TASK INPUT: Begin

data = [119, 140, 139, 127, 152, 148, 150, 114, 123, 113, 122]
data[-11] => 119
data[9] => 113
data[-3] => 123
data[6] => 150

x =
[[119 116 133 129 134]
 [123 121 137 139 132]
 [124 122 126 139 133]
 [113 124 108 126 117]
 [ 99 131 105 112 107]
 [118 152 111 111 121]]
x[-6][0]: 119
x[-1][-4]: 152
x[4][3]: 112
x[3][-5]: 113
x[-5][2]: 137
x[-1][4]: 121
x[-5][3]: 139
x[4][1]: 131
x[:, -4]: [116, 121, 122, 124, 131, 152]
x[1]: [123, 121, 137, 139, 132]
x[4][2]: 105
x[:, 4]: [134, 132, 133, 117, 107, 121]

arr = [[136, 127, 117, 139, 124, 132, 121, 126, 116, 127, 139, 135, 136, 128, 121, 104], [133, 134, 136, 130, 117, 142, 129, 131, 133, 141, 125, 109, 127, 110, 131, 118], [127, 132, 126, 133, 128, 140, 135, 136, 134, 130, 134, 132, 130, 138, 118, 151], [116, 119, 126, 129, 130, 124, 133, 107, 127, 134, 121, 126, 123, 134, 134, 128], [131, 132, 135, 128, 121, 137, 129, 131, 132, 137, 126, 115, 125, 115, 131, 124], [131, 132, 135, 128, 121, 137, 129, 131, 132, 137, 126, 115, 125, 115, 131, 123], [132, 127, 120, 137, 126, 131, 122, 126, 121, 126, 136, 134, 135, 131, 120, 113], [125, 131, 136, 122, 129, 122, 116, 132, 135, 116, 122, 126, 132, 131, 123, 124]]
Indices start at 0.
(0, 0) => 136
(6, 0) => 132
(4, 3) => 128
(4, 14) => 131
(1, 10) => 125
(1, 13) => 110
(5, 8) => 132
(7, 14) => 123
(3, 9) => 134
(6, 13) => 131
(4, 1) => 132
(6, 8) => 121
(1, 2) => 136
(2, 10) => 134
(7, 2) => 136
(1, 12) => 127
(4, 7) => 131
(5, 14) => 131
(5, 12) => 125
(3, 0) => 116
(3, 7) => 107
(7, 15) => 124
(0, 6) => 121
(6, 12) => 135
(2, 7) => 136
(6, 15) => 113
(1, 0) => 133
(0, 14) => 121
(2, 14) => 118
(7, 4) => 129
(1, 5) => 142
(5, 15) => 123
(6, 6) => 122
(7, 9) => 116
(2, 9) => 130

W = [119 115 118 114 128 103 126 126 129 124 144 155 148 144]
W[0] -> 119
W[4] -> 128
W[10] -> 144
W[9] -> 124

X =
[[144 146 152 146 155]
 [131 130 132 130 132]]
X[-2][-5]	144
X[-2][4]	155
X[-2]	[144, 146, 152, 146, 155]
X[1][-5]	131

m = [116 126 120 154 128 145 129]
m[0]	116
m[3]	154

M =
[[143 149 136 141 123 127 139 127 144 120 138 113 118 117]
 [134 112 108 107 123 120 123 142 119 149 138 138 135 118]
 [121 129 131 144 123 139 136 109 126 103 112 123 129 130]
 [122 127 116 113 117 140 129 138 120 130 128 135 132 114]
 [152 108 116 132 110 116 137 120 136 136 125 131 129 121]
 [153 136 127 118 112 118 128 144 144 145 148 125 115 110]
 [148 125 135 144 107 134 141 113 148 116 113 137 117 121]
 [116 130 139 129 125 138 124 125 130 122 116 131 123 134]]
M[0,0]	143
M[5,3]	118
M[2,13]	130
M[0,12]	118
M[3]	[122, 127, 116, 113, 117, 140, 129, 138, 120, 130, 128, 135, 132, 114]
M[:, 3]	[141, 107, 144, 113, 132, 118, 144, 129]
M[:, 13]	[117, 118, 130, 114, 121, 110, 121, 134]
M[6,3]	144
M[6,5]	134
M[3,9]	130
M[2,12]	129
M[6,12]	117
M[0,4]	123
M[4,11]	131
M[7,9]	122
M[0,9]	120
M[5]	[153, 136, 127, 118, 112, 118, 128, 144, 144, 145, 148, 125, 115, 110]
M[7,4]	125
M[5,5]	118
M[2,7]	109
M[1]	[134, 112, 108, 107, 123, 120, 123, 142, 119, 149, 138, 138, 135, 118]
M[1,11]	138
M[:, 2]	[136, 108, 131, 116, 116, 127, 135, 139]
M[:, 6]	[139, 123, 136, 129, 137, 128, 141, 124]
M[7,12]	123
M[:, 10]	[138, 138, 112, 128, 125, 148, 113, 116]
M[1,12]	135
M[:, 5]	[127, 120, 139, 140, 116, 118, 134, 138]
M[2]	[121, 129, 131, 144, 123, 139, 136, 109, 126, 103, 112, 123, 129, 130]
M[:, 7]	[127, 142, 109, 138, 120, 144, 113, 125]
M[4,3]	132
M[3,13]	114
M[:, 11]	[113, 138, 123, 135, 131, 125, 137, 131]
M[1,13]	118
M[1,6]	123
M[4,9]	136

B =
[[125 126 150 144 128 129 134 115]
 [136 144 130 130 142 112 126 131]
 [131 129 134 143 117 141 111 128]
 [146 132 120 133 142 128 120 107]
 [129 121 142 108 117 136 158 138]
 [124 137 128 137 149 117 121 127]]
Indices start at 0.
(0, 0) => 125
(3, 0) => 146
(3, 3) => 133
(1, 5) => 112
(5, 6) => 121
(1, 2) => 130
(4, 1) => 121
(1, 6) => 126
(4, 7) => 138
(2, 6) => 111
(3, 7) => 107
(4, 2) => 142
(3, 2) => 120
(5, 1) => 137
(4, 4) => 117
(2, 4) => 117

grid = [151 117 128 109 155 138 131 115 123]
grid[-9]: 151
grid[3]: 109
grid[-3]: 131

TASK INPUT: End

[EXERCISE GOAL]
Only the lines holding "grid" are wanted, so copy each of them from the material.

[SOLUTION FOR THIS PROBLEM]
grid = [151 117 128 109 155 138 131 115 123]
grid[-9]: 151
grid[3]: 109
grid[-3]: 131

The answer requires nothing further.